◆ Task goal ◆
Wherever "ways" turns up in the entries, copy out the line that holds it.
○ ○ ○ ○ ○ ○ ○
The same things were measured in two ways. Each way mixes the same 10 hidden numbers, adds some noise and spreads widely along 5 directions of its own, which tell nothing about the thing.
(in the rows, 128 means zero)
Some things both ways: the first way, then the second way.
[108  92  97 134 127 174 144 112 157 137 121 145 128 137 160 143]
[106 135 127 102 126 140 120 138 151  95 135 124 141 103 120 145 104 127
 161  86 108 165  81]

[ 70 158 134 127 178 110 112 103 128  95 127 158  65 131 119 109]
[144 143  58 144 133 134 149 170  89 113 123 119 150 158 148 148 121 127
 146 136  96 125 139]

[122 157 142 156 135 123 119 127 117 129 132 123 108 121 128 121]
[142 144 159 119 102 111 144 124 134 123 172 157 117 150 164  93 161 133
 159 128 102  98 156]

[189 113 134 152 148 116 110 108 152 131  80 140 141 140 102 160]
[113 129 124 117 121 115 127 153 124 119 106  98 177 101 103 147 113 118
 150  76 128 165  78]

[139 107  92 132 109 172 116 114 177  94 119 124  84 111  90  98]
[128 146 113  89 119  81 126 144 143 117 156 123 141 147 126 128 123  99
 165 111 127 154  97]

[ 99 138 105 129 123 143  97 115 172 105 138  88 107 137 114 102]
[107 138 122 115 116 105 113 157 106 120 123 134 122 144 112 145 137 137
 126 133 172 168 121]

[ 92 118 147 131  57 112 154 179 169 139 130 146 125 145 174 173]
[113 117  98 129 133 135 157 152 116 126 112 117 167 136 109 162  99  91
 123  91 135 119 116]

[ 81 163  97 170 114 184 109 137 130 108 118 131 120 116 131 124]
[136 134 134 124 100 119 153 140 134 126 153 158 129 142 143 137 121  93
 128 114 108 107 120]

[124 164 116 154 214 110  71 115 132  96 115 109  92 126  84 101]
[130 132 148 148 110 114 121 156  98 121 117 135 128 143 131 127 147 136
 140 114 144 131 143]

[ 85 167 148 105 171 101  95 108 100 110 144 131  71 113 112 106]
[161 137 118 128 154 116 144 122 103 109 142 132 142 162 118 122 163 136
 169 124  77  81 155]

[199  81 132 136 172 137 145 111 144 173  89 118 175 137 115 104]
[108 132 103  93 144 128 112 154 108  98 118 108 143 126 115 163 114 141
 138 140 134 175 119]

[135  95 113 119 123 145 109 163 145 125 146 133  98 115 125 152]
[115 117 141 117 121 109 138 146 154 127 123 131 145 123 118 146 113  85
 118  87 145 128 102]

[ 63 150  95 132 113 179 137 132 118  95 118 153 111  95 109  85]
[139 149 125  90 108 113 158 136 117 137 172 148 140 130 162 148 118 106
 132 129  95 127 134]

[116 154 104 142 117 154 122 121 149  96  75 142 163 125  94 121]
[132 134 118 119 164 120 138 147  80 126 111 105 188 116  90 160 133 140
 152  86  96 146 111]

[171 109 125 177 144  89 116 106 164 145  62 133 108 136 132 139]
[123 156  88 103 106 108 158 130 157 148 169 123 153 116 148 153  81  76
 161  34 133 140  91]

[122 134 121 100 181 158 145 129 133 124 181 147 151 129 124 109]
[127 151 106 127 141 116 123 149  97 110 131 129 142 154 109 121 149 148
 172 108 116 142 125]

[110 107 111 118 110 151  92 149 126 128 138 104 105 116 136 157]
[114 112 167 117 129 117 135 138 149 121 114 142 127 121 120 140 133 113
 103 116 142 124 110]

[154 120 118 142 145 139 101 155 126 140 129  97 181 132 112 136]
[ 95 133 122 120 110 100 164 168 103 170 115 144 130 136 135 162 117 106
  75 112 205 158 116]

[145 124 137 120 138 110  90 140 142 145 174 117 100 137 149 157]
[129 118 133 158 119 112 115 166 129  96 106 136 114 156 111 125 141 119
 137 128 145 134 108]

[158 157 107 137 138 166 143 165 133 131 133 130 187 123 120 135]
[143 135 135 138 125 101 120 152 101 120 121 129 143 139 110 140 144 120
 151  95 122 130 124]

[122 123 105 176 106  64  90 124 167 124  40  88 107 141 128 144]
[127 129 105 134 117 119 150 183  94 131 102 129 114 131 158 170  98 114
 103 142 153 159 122]

[143  93 149  98 102 145 130 144 151 137 185 198 129 115 121 119]
[113 133 108 125 148 125 164 165 120 134 151 132 176 153 120 128 135 134
 124 114 118 143 111]

[ 89 137 119  80 153  84 106 116 154  84 150 170  86 101  99 107]
[106 143 135  98 101 111 128 131 104 143 140 118 188  88  88 176 104 103
 143  43 137 163  90]

[107 154 127 155 112 112  92 146 104 135 127  94 121 136 124 120]
[124 124 124 120 143  94 159 162  93 119 114 125 127 170 104 133 116  91
 156 129 142 125 116]

[118 138 116 144 161 171  94 154 116 133 166 112 145 132 121 120]
[104 124 152 139 134 119 144 150 125 135 124 142 131 142 118 128 141 133
 116  91 170 133 126]

[ 89 107 135  82  81 129 126 149 145 124 160 149 126 129 134 138]
[116 136 116 101 123 109 161 143 112 132 136 124 152 138 113 141 116 107
 143 115 129 140  99]

[136 147 139 133 154 147 112 115  94 145 153 122 119 115 119  98]
[121 130 117 116 154 119 125 150 117 118 128 131 150 145 107 150 141 136
 122 119 132 140 128]

Other things, the second way, with their names:
z254: [122 141 109 131 122 119 138 156 124 150 138 163 129 134 134 170 137 131
  72 117 155 145 116]
z496: [ 97 132  68 142 162 133 141 187  94 139 106 114 181 141 101 179 111 130
 100  83 168 174 115]
z95: [120 146 156 113 113 104 123 130 143 129 154 158 126 135 134 112 164 137
 135 101 135 128 129]
z259: [115 137 106 109 133 120 136 149  90 115 120 117 158 135  94 150 134 143
 136 141 124 157 101]
z778: [121 142  99 116 144  98 165 171 137 164 135 136 153 125 150 165 109 103
  93  80 143 161  92]
z786: [141 132 115 133 130 105 123 157 109 124 123 124 147 135 116 157 134 127
 128 114 127 145 117]
z630: [114 127 154 104  85  91 125 113 141 125 133 124 144 114  79 143 118  83
 153  76 158 132  75]
z896: [140 133 160 149 143 129 107 148  96  81 115 144 115 155 119 104 168 160
 177 132  92 116 148]
z930: [175 150 143 120 121  86 144 138  90 118 157 166 115 180 143 105 178 124
 161 168  69  84 159]
z981: [ 98 147 153 123 103 133 113 145  93 124 126 133 111 103 134 150 116 158
 151  88 168 184 123]
z133: [146 149 107  87 130 109 128 124 115 112 144 132 137 126 127 158 123 115
 154 123  85 130 119]
z486: [129 135 114 142 123  96 113 154 119 126  98 118 127 134 117 147 137 124
 134  91 169 145 117]
z561: [116 115 149 145 156 140 135 165 105 117 104 123 148 129 131 138 136 152
 121 108 136 142 143]
z703: [148 123 109 113 133 108 157 154 107 116 120 126 127 152 147 148 121 104
 125 167 104 113 135]
z589: [132 152 110 102 111  84 133 154 118 132 137 112 148 137 149 126 124 107
 163 103 130 153 123]
z970: [114 123 135 125 149 125 125 156  84 115 108 113 161 131  88 149 140 152
 132 124 138 156 119]
z668: [131 134 130 115 136  91 142 149 125 141 125 129 147 132 118 147 140 120
 116 110 139 142 105]
z549: [127 134 103 136 133 140 136 159  79 122 122 129 144 135 128 168 118 137
 124 123 127 141 144]
z371: [108 137 151 118 149 126  81 136 107 108 112 112 163  98  80 154 154 177
 148  67 141 176 114]
z960: [126 139 159 129  88 125 104 131 111  99 132 143 106 126 136 126 136 133
 166 115 126 129 143]
z868: [113 155 144 124 106 118 136 165 110 142 151 139 164 112 150 122 140 151
 142  80 112 172 111]
z86: [103 129  92 131 167 145 122 152 129 123 108 104 194 113  95 163 128 144
 121  57 135 153 113]
z652: [123 124 109  96 152 125 135 114 142 107 137 130 150 152  98 135 158 132
 122 147 120  99 134]
z444: [ 96 118 136 124 144 143  86 149  97  93  96 113 150 117  84 168 131 156
 127 106 159 166 140]
z954: [131 128 127 123 101 105 128 135 123 125 115 110 168 122 114 133 141 114
 139 105 129 122 121]
z409: [113 137 103 122 153 111 138 187 132 142 111 138 130 126 150 162 132 154
  69 136 154 191  88]
z502: [146 140 132 130 144 110 168 132 132 160 160 141 163 130 142 137 141 120
 125  65 106 107 126]
z846: [116 137 145 108 128 138 120 135 122  92 147 131 134 124 122 129 126 146
 172 113 101 150 118]
z601: [133 144  99 104 130 103 148 146 100 124 129 138 139 149 111 152 127 107
 135 133 115 128 108]
z878: [159 134 121 131  98  97 113 151 103  97 108 130  97 145 140 142 125 106
 160 152 117 127 127]
z100: [134 125  96 144 156 115 143 166 124 133  88 110 141 134 138 146 143 145
 101 122 142 139 116]
z346: [113 125 148 119  86 119 129 158  64 100 105 124 151 138  90 136 125 109
 156 152 121 139 121]
z431: [134 140 116 124 133 138 108 136 128  99 129 125 139 112 134 149 126 143
 156  93 102 141 126]
z860: [ 97 135 134 109  97  97 166 170 129 146 143 139 144 142 134 121 118 104
 119 126 164 165  82]
z141: [135 142 126 130 128 102 125 161  89 124 109 125 141 136 127 137 150 142
 138 125 127 147 126]
z687: [127 136 117 130  99 116 115 150 105 111 121 129 157 136 104 143 142 121
 135 122 123 134 120]
z899: [158 142 110 114 127 108 150 121 115 129 124 116 138 120 146 145 123 112
 161  96  95 104 127]
z264: [118 143 137 132  99 124 113 149 154 128 139 133 144 104 162 135 122 128
 137  60 135 155 123]
z968: [130 134 116 132 132 140 126 172 107 102 118 132 130 141 165 131 143 162
 123 165 104 145 147]
z992: [123 133 100 129 116 117 141 156 115 125 120 141 136 140 114 162 118 111
 112 126 139 141  97]
z553: [130 155 127 119  76  87 136 167 119 137 148 146 128 143 162 117 134 110
 139 122 133 150 114]
z168: [ 99 124 144 102 145 133 136 138 140 119 140 159 141 132  99 152 138 131
  93 127 134 139 104]
z529: [113 109 128 131 157 163 133 142 141  81 118 134 123 148 122 128 137 153
 128 160 112 118 131]
z175: [111 126 122 129 112 142 155 144 110 119 140 131 150 139 121 137 114 117
 141 115 130 125 124]
z654: [124 135  79 135 133 137 130 178 116  97 115 144 112 166 150 143 125 134
 116 172 125 140 133]
z233: [123 145 126 102 132 104 135 145 118 125 140 143 118 143 136 134 142 137
 130 138 136 149 122]
z710: [120 125 137 156 112 152 100 146 106  94 129 135 147 143 111 129 157 159
 137 118 127 126 163]
z400: [120 131  97 126 158 125 137 148 115 126 126 109 158 143 122 144 136 142
 134 103 143 139 140]
z712: [133 149 138 112 124 109 118 145  92 115 131 135 120 139 144 130 148 149
 158 130 123 143 154]
z33: [160 148 116 138 150 129 160 146 135 139 154 146 143 135 186 122 159 156
 124 112  72 109 146]
z317: [109 127 106  96 140 128 124 144 108 103 113 115 143 130  99 161 124 139
 127 152 137 157 110]
z235: [133 131 171 122  82 127 138 142 102  98 140 146 103 138 158 110 130 124
 166 158 100 116 144]
z151: [117 123 155 130 169 117 126 174  82 108 104 121 131 147 120 132 139 154
 146 130 138 163 141]
z177: [129 137 118 112 155 137 167 145 122 124 142 118 167 116 144 135 116 137
 158  96  74 137 102]
z124: [140 118 148 151 167 127  97 145 107  83  89 108 151 135  91 119 178 177
 162 120 102 127 133]
z591: [ 96 122 132 147 120 141 124 184 112 125  87 132 146 104 123 168 109 134
  90  96 157 178  96]
z834: [163 147  78 137 122 102 135 165  87 107 118 116 119 163 153 134 131 124
 169 152 104 126 141]
z6: [112 130 169 114 117 121 100 148 141 102 124 136 100 131 179 103 157 162
 130 149 149 145 175]
z212: [119 146  86 131 140 131 149 187 101 129 145 141 146 167 169 129 141 156
 110 157 128 155 157]
z23: [123 116 105 136 214 151 126 143  98  92  90 106 172 146  71 153 148 159
 144 108 103 118 136]
z892: [111 136 112 107 147 129  98 138 151  84 148 134 136 150 100 126 153 158
 148 136 124 154 114]
z193: [135 150 114 140  86 105 137 182 100 117 131 164 109 148 142 137 125 116
 130 153 111 157  85]
z584: [126 139 141 127 126 104 146 154 124 142 133 132 139 145 169 105 156 132
 128 107 145 122 164]
z199: [141 131 127 122 141 126 138 163 139 124 138 137 121 123 187 148 120 132
 111 128 111 143 142]
z39: [127 136  91 138 142 130 142 171  90 113 116 126 140 136 111 167 110 135
 140 122 118 165  89]
z918: [130 139 123 153 140 106  77 165  93 119  75  98 129 113 124 154 153 174
 138  84 174 177 142]
z913: [108 132 131 100 142 102 125 151  99 132 109 112 174 103  70 186 101 104
 135  66 143 179  75]
z63: [116 119 196 125 139 143 141 129 126 125 127 118 171  99 141 109 154 161
 142  80 103 120 146]
z97: [132 142 113 138 120 103 130 170 114 104 134 140 101 175 143 108 134 122
 171 137 134 140 125]
z974: [137 130 137 133 154 110 115 139 143 121 125 136 141 142 125 122 179 157
 115 114 127 120 138]
z588: [113 125 138  97 120 119 125 115 137 112 130 119 152 114  92 153 113  99
 152  80 135 127 107]
z442: [145 154 104  98 117  69 101 157 137 123 131 151  96 154 151 148 150 118
 110 155 148 151 126]
z919: [122 116 129 129 117 137 110 120 159 109 119 120 159 111 113 147 142 126
 114  91 135 111 132]
z675: [151 124 150 167  93 143  95 153 111  89 107 149 123 118 133 154 127 115
 141 106  90 111 138]
z450: [126 144 139 127  62 107 136 156  89 118 125 141 127 134 127 126 130 115
 153 143 125 141 105]
z988: [124 128  83 142 160 153 139 152  86 117 114 120 170 147 111 157 147 157
 113 130 117 118 158]
z543: [137 129  93 128 173 126 158 148 106 128 124 122 174 144 106 162 126 117
 129  96 104 114 125]
z484: [137 135 134 132  97 129 129 165  88 107 114 128 123 125 160 135 129 142
 140 160 106 145 137]
z770: [114 133  92 135 158 134 116 158 115 109 107 101 181 129  99 144 136 149
 145  84 123 154 114]
z536: [122 125 193 158  93 118 115 144 118 140 111 130 148  96 129 132 144 133
 130  50 154 138 132]
z293: [108 116  91  86 123 140 127 120 118  94 128  98 164 130  93 165 103 110
 144 147 131 128 129]
z228: [111 121 164 116 174 124 136 154  87 131  95 120 145 106 105 165 129 154
 119  98 138 166 113]
z822: [129 133 125 144 172 130 151 159 112 135 130 138 163 141 125 136 154 156
 116  97 111 132 126]
z501: [155 133 132 155 137 102 134 175  92 119 110 124 155 147 129 120 157 137
 148 118  95 131 123]
z617: [112 108 147 135 161 127 116 150 132 106  82 109 147 118  96 140 144 146
 121 103 146 145 105]
z236: [118 162  99  89  98  80 122 144 117 119 147 119 132 144 114 130 118 110
 186 105 146 174  86]
z865: [122 139 150 116 119 113 112 146 143 127 142 129 134 107 153 130 148 165
 123 110 137 172 118]
z374: [143 152 106 148 103 116 143 188  72 123 129 142 107 158 175 127 134 153
 142 169 122 160 138]
z990: [110 129 165 107 133 119 147 135 135 119 132 125 168 107  95 124 128 123
 160  74 103 148  68]
z777: [125 134 211 106  69  81 129 125 140 126 146 130 131 105 131  94 136 105
 183  80 126 140  94]
z937: [122 156 113 122  98 114 158 173 117 141 143 149 114 136 191 125 128 142
 116 148 134 163 114]
z780: [122 122 134 124 150 123 138 172  83 110 119 137 141 150 105 152 133 138
 120 157 119 150 121]
z440: [126 141 126 124 167 116 154 132 139 142 158 147 146 147 117 136 138 122
 135  66 126 117 122]
z678: [115 134 147 123 152 115 160 139 135 169 139 124 165 130 161 115 171 162
  97  88 160 122 168]
z369: [140 138  94 147 115 113 132 161  79 136  94 144 106 151 139 168 145 138
  88 159 163 126 151]
z198: [132 141  93 132 148 121 126 185  75 104 103 118 139 145 125 153 120 141
 150 137 110 170 113]
z284: [127 130 132 139  94 114 143 166 116 125 120 138 122 129 149 145 102  97
 130 112 138 143 110]
z190: [117 149 129 126  94 120 130 161 116 127 140 132 140 130 169 117 130 134
 149 104 132 151 145]
z196: [134 141  76 130 163 137 176 174  83 124 136 135 142 158 139 161 100 122
 140 130  96 140 117]
z681: [128 143 108 116 127 121 116 133 124 106 134 114 149 131 123 128 141 142
 168 100 114 138 126]
z183: [131 130 108 146 157 107 118 161 115 122 102  98 167 125  96 150 131 135
 147  67 142 159  99]
z71: [107 116 126 126 163 141 102 176  92 105  84 112 173 114 103 175 130 150
 103 119 131 167 136]
z586: [118 144 115  95 102 126 107 133 120  91 119 112 134 113 129 142 112 122
 180 111 111 151 114]
z327: [136 153 101 103 133  76 170 150 121 149 166 147 134 179 139 117 146 106
 138 131 136 124 120]
z478: [142 133 171 118  54  84 144 143 145 135 159 159 108 135 172 111 134  90
 125 142 130 120 121]
z658: [151 143  48 108 138  97 127 156 106  82 114 115 123 179 113 145 119 100
 174 172  98 128 107]
z723: [123 124 121 111 168 116 136 152 136 108 128 110 116 144 149 134 116 132
 154 114 144 150 139]
z326: [145 149  95 158 102 110 139 187  76 154 122 128 157 136 169 158 123 119
 116  93 136 145 156]
z660: [123 120 164 153 159 125 126 159 119 129 107 118 143 113 127 134 146 166
 128  80 141 155 122]
z52: [106 116 139 112 174 124 152 145 130 124 124 112 152 139 120 133 120 124
 140  91 147 134 133]
z704: [151 154  57 105 137  91 161 148  88 136 127 117 165 137  95 186  89  70
 161  79  91 134  71]
z877: [102 113 147 104 101 127 127 154 146  93 111 119 130 133 152 113 115 104
 140 146 132 131 140]
z322: [152 169 154  80  73  81  96  99 152 113 177 123 100 105 173 109 131 123
 218  82 111 142 132]
z166: [131 128 148 110 130  91 111 143 142 119 120 128 125 125 125 142 137 118
 127 109 144 148 112]
z623: [135 155 147  94 103  84 149 127 140 121 174 146  98 152 155  91 144 124
 182 136 116 137 102]
z51: [119 117 123 157 116 129 101 169 110 110  99 125 156 126  97 167 121 116
 117  83 151 147 123]
z187: [103 122 117  79 102  83 141 140 146 111 125 111 138 139  85 143  95  64
 151 127 159 151  62]
z669: [104 120 154 111 131 132 160 156  94 123 104 124 160 111 110 145 116 123
 127 118 113 148  91]
z13: [138 138 183 124 115 105 136 124 122 128 139 142 135 118 126 115 149 124
 167  78 106 115 116]
z120: [101 125 116 134 193 154 148 155 133 139 127 122 188 116 115 159 130 157
 101  54 128 148 121]
z859: [150 142  66 117 114 108 148 141  98 121 130 121 181 152  95 162 117  74
 149 109  88  99 112]
z763: [103 137 159 138  98 113 129 157 121 142 121 154 129 124 123 132 150 142
 100 102 171 153 107]
z768: [119 114  89 157 134 124 142 194  97 103  95 142 131 187 114 148 121  96
 104 161 147 122 135]
z263: [ 99  98 169 123 123 128 103 139 109 105  87 122 163  93  34 191 115 114
 101  98 160 162  71]
z269: [158 143  95 126 151 102 116 145 119  93 121 121 113 156 129 135 133 119
 182 118 101 124 125]
z268: [136 103 137 162 129 130 132 130 123 119  98 108 178 124  87 146 143 113
 127  78 132  90 132]
z157: [ 93 137 104 127 121 105  79 175  87  97  82 115 116 142  76 154 142 161
 133 143 199 204  98]

Some of these things the first way, each followed by its name:
[112 131  87 130 126 143 169 130 167 103  85  89 107 133 126 118] | z322
[130 110  95 183 145 150 140 131 171 104  75  66  84 135 112 125] | z6
[117  88 121 102 141 112 103 130 192 110 110 118  89 129 114 129] | z588
[142 124  92 127 142 133 119 126 190  84  88 114 138 123  88 135] | z141
[129 108  97 147 116 222 100 113 153 135 129 120 161 113 126 113] | z168
[111 139 144 144 108 118 135 117 154 124 134 141  87 140 151 150] | z86
[150 109 140 122 152 169 150 150 130 166 134 135 189 140 143 137] | z23
[117 154 131 130 102 120 102 141 114 121 126 150 108 103 123 134] | z502
[160  75 116 100 156 141 171 167 207 144 140 127 172 137 135 121] | z444
[153 135 146 153 144  88  92 116  94 148  71 103 108 122 110 131] | z703
[130 141 103 157 160 156 163 155 160 138 108 104 189 144 152 136] | z960
[ 99 139 114 151 146 110 148 130 167  85 125 144  74 124 116 125] | z190
[ 90 142 144 149 105  98 117 140 124 103 100 142  82 123 115 151] | z63
[112 160 126 159 116 127 146 129 111 127 119 126 113 119 134 122] | z71
[131 138 146 161  90 134 172 136 134 147 150 157 129 126 148 116] | z212
[ 68 147  79 164 154 121 104 108 178 103  81  83 139 155 128  98] | z981
[175 133 133 162 106 111 134 117 157 143 122  96 135 123 145 161] | z95
[149 105 145  74 170  56 114 129 173 121 156 154 135 126 119 162] | z450
[121 140 154 166 129 136 116 137 142 148 115 143 159 154 138 124] | z175
[119 128 136 132 168 153 125 123 177 114 103 142 147 138 110 111] | z988
[132 118  85 178 131 154 126 131 123 125  63 119 105 109 118 114] | z199
[161 158 175 164 131  76 128  96 121 155 122 131 106 148 151 153] | z770
[ 70 157 113  79 199 140  98 147 119 104 163  93 133 129 120 123] | z369
[ 74 136  98 139 128 192 154 134 139  98 127 140 116 125 129 120] | z968
[134 188 101 150 200 153  87  94 101  87 103 114 123  88  59  82] | z930
[120 120 118 102 155 155 143 142 102 124 143 178 118 100 129 140] | z33
[117 137 123 147  95 129 107 131 136 139 139 122 109 116 145 124] | z440
[205 108 120 173 123 138 160 159 165 177 117 108 197 154 156 150] | z97
[141 106  57 111 100 178 138 130 192  90 121  70  99 102 115 131] | z442
[124 117 138 179 139 139 149 147 117 131 108 109  84 140 132 152] | z877
[134 109  86 138 226 131  83 129 139 103 107 141 108 116  85 112] | z284
[101 162 108 136 116 137  89 122 140  97 127 119  85 138 114 127] | z183
[ 76 124 104 127 137 151 118 161 138 104 139 138 106 124 118 117] | z561
[103 110 164  67 167 168 102 115 110 130 188 122  86 119 117 113] | z652
[130 150 127 162 142 180 124 135  62 155 109 141 215 132 123 145] | z669
[126 193 133 161 132  63 155 161 122 114 120 152 113 116 130 135] | z326
[123 162 147 193  82 106 121 148 146 148 133 105 109 145 172 161] | z768
[142 128 106 157  81 125 107 125 117 133 110 128 107 111 130 151] | z778
[159 115 141 130 106 182 100 133 102 162 142 102 153 147 122 135] | z187
[168 163 128 148 156 190 134 118 114 174 166  64 228 172 148 121] | z157
[131 185 102 173 160 187 116  93 125 118 106  95 165 135 112 100] | z371
[156 140 155 149 157  72 125 146 105 127 134 113  76 119 109 144] | z584
[ 85 124  87 113 149  72 131 148 217  83 116 148  66 108 156 166] | z675
[142 169 128 151 210 126 112 110  96 127  96 114 131 137  99 105] | z834
[162 126 109 140 109 135 156 148 169 115 136 141 144 116 122 154] | z553
[ 79 101  90 104 124 177  84 139 170  82 131 105  82 133 109 148] | z617
[140 103  89 144 166 122 104 136 151 111  99 112 124 116  82  86] | z151
[152 131 108 105 171  92 143 150 159 123 125  80 135 145 127 147] | z918
[114 128 138 157  72 124 135 135 133 147 131 152 110 127 163 147] | z120
[150 116 154 130 125 155 137 148 168 139 120 123 125 144 148 171] | z919
[126 126  92 155 123 252 100 144 128 107 148 144 176 128  84 101] | z860
[139 140 108 152  93 129 102 127 128 127 106  78  94 119 127 140] | z166
[163 159 175 181 146  72 123 112 183 147 108 122 122 149 146 130] | z710
[ 91 116  93 111  98 124 111 151 121 129 112 109 154 120 127 128] | z228
[ 76 167  98 102 131 135 110 111 107 102 126 153 128 109 123 121] | z704
[139 131 121 101 179 100  72 105 141 105 132 136  77 107  84  99] | z786
[102 180 120 138 124 136 135 197 104 124 165 132 154 130 146 163] | z536
[ 99 144 134 114  96 110  59 117 162 107 131  95  90 139 120 143] | z630
[136  71 104 116 130 112 134 139 185 143  98 174 162 124 129 111] | z196
[130 139 125 135 127 186 114 103 150 125 106 127 190 144 105 114] | z259
[108 153  99 110 137 166 115 134  88 124 156 141 159 108 113 103] | z913
[112 164 145 116 159 103 129 160 111 137 199 150  98 123 155 136] | z51
[105 161 106 136 102 129 119 113 130 128 161 142 139 122 163 155] | z193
○ ○ ○ ○ ○ ○ ○
◆ Solution to the problem ◆
The same things were measured in two ways. Each way mixes the same 10 hidden numbers, adds some noise and spreads widely along 5 directions of its own, which tell nothing about the thing.
Some things both ways: the first way, then the second way.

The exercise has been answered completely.